* Task instructions:
Answer with a single number: the count of lines below that hold "each".

* Records for the exercise:
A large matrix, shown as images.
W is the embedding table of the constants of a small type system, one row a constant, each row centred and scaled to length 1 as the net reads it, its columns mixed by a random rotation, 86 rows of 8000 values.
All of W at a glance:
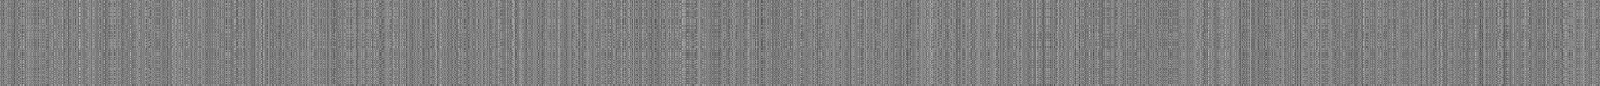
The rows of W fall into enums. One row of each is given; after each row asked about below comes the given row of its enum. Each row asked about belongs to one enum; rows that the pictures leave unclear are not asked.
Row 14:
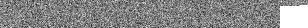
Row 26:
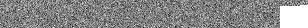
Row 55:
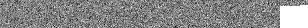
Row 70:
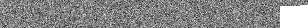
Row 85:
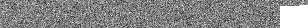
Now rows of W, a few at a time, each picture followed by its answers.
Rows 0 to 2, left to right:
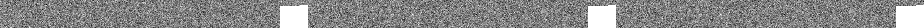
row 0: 14
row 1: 70
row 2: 70
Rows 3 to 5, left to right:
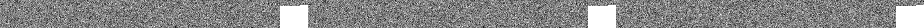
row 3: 55
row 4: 55
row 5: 70
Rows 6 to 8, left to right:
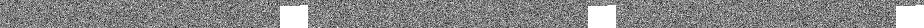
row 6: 55
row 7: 14
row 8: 85
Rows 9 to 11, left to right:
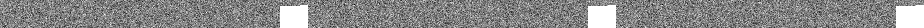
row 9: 70
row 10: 14
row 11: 14
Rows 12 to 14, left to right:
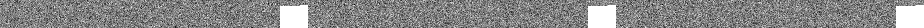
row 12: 55
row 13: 14
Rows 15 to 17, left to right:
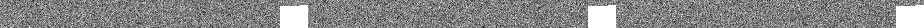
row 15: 14
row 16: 55
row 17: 85
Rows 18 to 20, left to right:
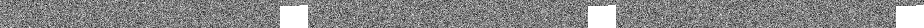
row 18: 14
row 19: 70
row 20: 70
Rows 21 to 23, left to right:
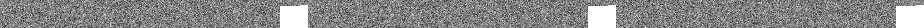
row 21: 70
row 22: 70
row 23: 14
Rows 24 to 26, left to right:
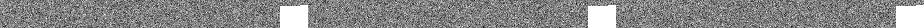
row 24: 70
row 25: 55
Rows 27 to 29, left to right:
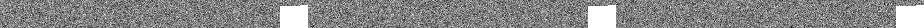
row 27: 70
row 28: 70
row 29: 55
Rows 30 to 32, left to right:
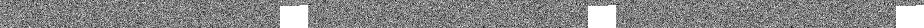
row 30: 14
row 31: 55
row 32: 55
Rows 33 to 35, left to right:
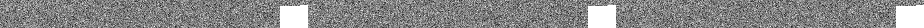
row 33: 26
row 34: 85
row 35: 26
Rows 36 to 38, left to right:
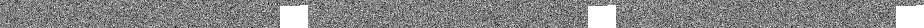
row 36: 55
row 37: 85
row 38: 26
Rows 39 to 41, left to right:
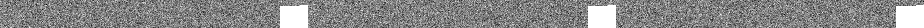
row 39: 14
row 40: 85
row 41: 70
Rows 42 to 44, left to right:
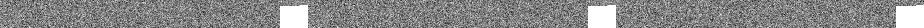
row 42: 14
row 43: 14
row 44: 70
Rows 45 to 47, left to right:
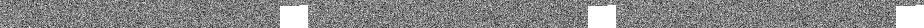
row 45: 14
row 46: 85
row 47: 85
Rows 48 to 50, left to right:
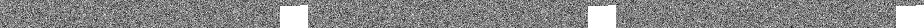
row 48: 70
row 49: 70
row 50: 55
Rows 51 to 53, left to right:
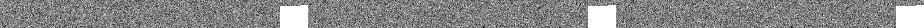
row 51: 70
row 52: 55
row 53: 55
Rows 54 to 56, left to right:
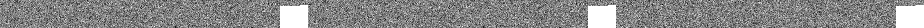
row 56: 14
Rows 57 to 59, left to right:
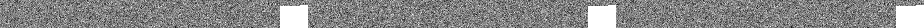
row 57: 55
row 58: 70
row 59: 55
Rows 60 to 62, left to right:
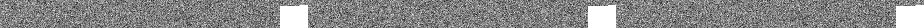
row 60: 85
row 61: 70
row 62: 85
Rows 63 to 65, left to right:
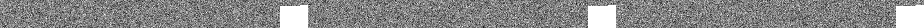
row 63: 70
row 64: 55
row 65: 85
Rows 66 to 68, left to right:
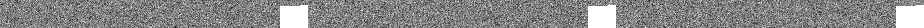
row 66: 55
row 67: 85
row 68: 14
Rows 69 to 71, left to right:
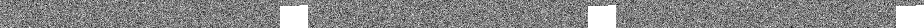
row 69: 14
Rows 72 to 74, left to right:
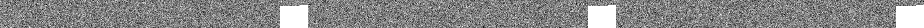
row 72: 14
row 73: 55
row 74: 70
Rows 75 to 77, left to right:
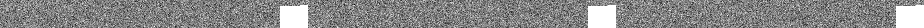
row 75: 26
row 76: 14
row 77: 85
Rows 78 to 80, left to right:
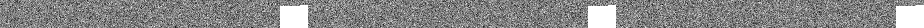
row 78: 55
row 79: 26
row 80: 14
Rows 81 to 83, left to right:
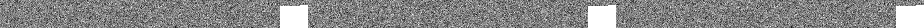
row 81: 55
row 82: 70
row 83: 55
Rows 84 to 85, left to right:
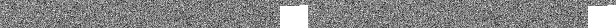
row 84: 85

* Answer to this problem:
3